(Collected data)
+-------+
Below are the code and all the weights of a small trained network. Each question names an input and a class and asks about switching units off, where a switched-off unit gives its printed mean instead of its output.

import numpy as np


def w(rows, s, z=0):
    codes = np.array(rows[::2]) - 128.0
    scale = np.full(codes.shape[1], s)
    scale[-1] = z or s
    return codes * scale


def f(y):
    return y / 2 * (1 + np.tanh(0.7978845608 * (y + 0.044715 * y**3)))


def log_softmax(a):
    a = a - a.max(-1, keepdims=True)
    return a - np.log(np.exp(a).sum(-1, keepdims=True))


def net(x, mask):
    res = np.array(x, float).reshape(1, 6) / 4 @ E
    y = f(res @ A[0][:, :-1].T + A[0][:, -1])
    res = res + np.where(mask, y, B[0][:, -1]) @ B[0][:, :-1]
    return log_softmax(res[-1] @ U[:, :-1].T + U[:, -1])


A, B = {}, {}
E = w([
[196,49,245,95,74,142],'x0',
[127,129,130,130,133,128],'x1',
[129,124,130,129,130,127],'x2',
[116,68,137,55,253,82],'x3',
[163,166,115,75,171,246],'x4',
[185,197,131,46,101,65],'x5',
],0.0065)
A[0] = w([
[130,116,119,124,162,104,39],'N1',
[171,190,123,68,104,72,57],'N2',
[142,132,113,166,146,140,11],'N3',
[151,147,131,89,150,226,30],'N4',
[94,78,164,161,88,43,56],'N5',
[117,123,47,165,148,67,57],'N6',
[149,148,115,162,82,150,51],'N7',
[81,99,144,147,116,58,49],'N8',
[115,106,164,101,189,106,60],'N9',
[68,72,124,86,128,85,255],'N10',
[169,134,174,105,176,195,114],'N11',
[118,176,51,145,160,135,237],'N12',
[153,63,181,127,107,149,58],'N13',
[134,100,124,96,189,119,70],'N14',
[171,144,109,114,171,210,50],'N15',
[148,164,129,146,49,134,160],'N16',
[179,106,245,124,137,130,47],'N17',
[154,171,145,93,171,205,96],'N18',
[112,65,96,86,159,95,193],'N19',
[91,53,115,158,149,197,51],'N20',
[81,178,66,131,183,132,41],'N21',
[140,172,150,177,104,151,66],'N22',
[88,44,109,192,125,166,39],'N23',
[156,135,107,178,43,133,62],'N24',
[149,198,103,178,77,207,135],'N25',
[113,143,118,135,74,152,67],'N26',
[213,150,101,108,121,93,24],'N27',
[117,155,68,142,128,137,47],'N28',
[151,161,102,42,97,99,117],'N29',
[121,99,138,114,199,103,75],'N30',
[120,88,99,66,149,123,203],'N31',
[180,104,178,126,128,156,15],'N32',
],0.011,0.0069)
+-------+
Required action: Could you copy each line above word for word?

Your solution:
Below are the code and all the weights of a small trained network. Each question names an input and a class and asks about switching units off, where a switched-off unit gives its printed mean instead of its output.

import numpy as np


def w(rows, s, z=0):
    codes = np.array(rows[::2]) - 128.0
    scale = np.full(codes.shape[1], s)
    scale[-1] = z or s
    return codes * scale


def f(y):
    return y / 2 * (1 + np.tanh(0.7978845608 * (y + 0.044715 * y**3)))


def log_softmax(a):
    a = a - a.max(-1, keepdims=True)
    return a - np.log(np.exp(a).sum(-1, keepdims=True))


def net(x, mask):
    res = np.array(x, float).reshape(1, 6) / 4 @ E
    y = f(res @ A[0][:, :-1].T + A[0][:, -1])
    res = res + np.where(mask, y, B[0][:, -1]) @ B[0][:, :-1]
    return log_softmax(res[-1] @ U[:, :-1].T + U[:, -1])


A, B = {}, {}
E = w([
[196,49,245,95,74,142],'x0',
[127,129,130,130,133,128],'x1',
[129,124,130,129,130,127],'x2',
[116,68,137,55,253,82],'x3',
[163,166,115,75,171,246],'x4',
[185,197,131,46,101,65],'x5',
],0.0065)
A[0] = w([
[130,116,119,124,162,104,39],'N1',
[171,190,123,68,104,72,57],'N2',
[142,132,113,166,146,140,11],'N3',
[151,147,131,89,150,226,30],'N4',
[94,78,164,161,88,43,56],'N5',
[117,123,47,165,148,67,57],'N6',
[149,148,115,162,82,150,51],'N7',
[81,99,144,147,116,58,49],'N8',
[115,106,164,101,189,106,60],'N9',
[68,72,124,86,128,85,255],'N10',
[169,134,174,105,176,195,114],'N11',
[118,176,51,145,160,135,237],'N12',
[153,63,181,127,107,149,58],'N13',
[134,100,124,96,189,119,70],'N14',
[171,144,109,114,171,210,50],'N15',
[148,164,129,146,49,134,160],'N16',
[179,106,245,124,137,130,47],'N17',
[154,171,145,93,171,205,96],'N18',
[112,65,96,86,159,95,193],'N19',
[91,53,115,158,149,197,51],'N20',
[81,178,66,131,183,132,41],'N21',
[140,172,150,177,104,151,66],'N22',
[88,44,109,192,125,166,39],'N23',
[156,135,107,178,43,133,62],'N24',
[149,198,103,178,77,207,135],'N25',
[113,143,118,135,74,152,67],'N26',
[213,150,101,108,121,93,24],'N27',
[117,155,68,142,128,137,47],'N28',
[151,161,102,42,97,99,117],'N29',
[121,99,138,114,199,103,75],'N30',
[120,88,99,66,149,123,203],'N31',
[180,104,178,126,128,156,15],'N32',
],0.011,0.0069)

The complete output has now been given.